[Opening Data for processing section]

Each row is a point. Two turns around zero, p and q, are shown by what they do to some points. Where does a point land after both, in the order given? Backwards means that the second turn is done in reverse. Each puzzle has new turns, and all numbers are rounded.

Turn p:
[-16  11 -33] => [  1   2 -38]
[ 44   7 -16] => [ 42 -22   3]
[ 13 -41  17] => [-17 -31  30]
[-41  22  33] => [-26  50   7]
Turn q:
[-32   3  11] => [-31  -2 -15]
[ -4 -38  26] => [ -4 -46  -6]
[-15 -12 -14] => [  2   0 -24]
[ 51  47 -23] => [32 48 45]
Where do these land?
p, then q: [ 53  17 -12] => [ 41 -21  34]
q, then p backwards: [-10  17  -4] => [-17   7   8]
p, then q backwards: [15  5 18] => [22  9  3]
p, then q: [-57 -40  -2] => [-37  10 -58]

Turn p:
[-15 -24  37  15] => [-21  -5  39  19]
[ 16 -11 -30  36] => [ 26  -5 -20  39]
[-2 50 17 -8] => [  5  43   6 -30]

[Closing Data for processing section]
[Opening Data for processing section]

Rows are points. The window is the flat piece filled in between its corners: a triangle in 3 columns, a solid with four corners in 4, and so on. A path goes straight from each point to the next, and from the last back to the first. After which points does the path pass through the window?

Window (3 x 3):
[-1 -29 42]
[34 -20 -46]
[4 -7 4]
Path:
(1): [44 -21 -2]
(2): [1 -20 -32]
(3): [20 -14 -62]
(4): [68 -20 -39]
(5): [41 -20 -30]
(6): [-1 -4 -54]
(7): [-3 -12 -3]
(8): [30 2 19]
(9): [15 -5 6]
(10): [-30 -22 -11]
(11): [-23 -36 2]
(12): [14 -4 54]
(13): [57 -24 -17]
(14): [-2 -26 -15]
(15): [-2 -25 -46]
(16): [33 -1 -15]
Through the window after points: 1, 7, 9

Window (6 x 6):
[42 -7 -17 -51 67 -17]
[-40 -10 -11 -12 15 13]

[Closing Data for processing section]

• **Task goal**
From the entries above, extract only the lines running from the one containing "q, then p backwards: [-10" through the one containing "[-2 50 17 -8]", inclusive.

• **Your solution**
q, then p backwards: [-10  17  -4] => [-17   7   8]
p, then q backwards: [15  5 18] => [22  9  3]
p, then q: [-57 -40  -2] => [-37  10 -58]

Turn p:
[-15 -24  37  15] => [-21  -5  39  19]
[ 16 -11 -30  36] => [ 26  -5 -20  39]
[-2 50 17 -8] => [  5  43   6 -30]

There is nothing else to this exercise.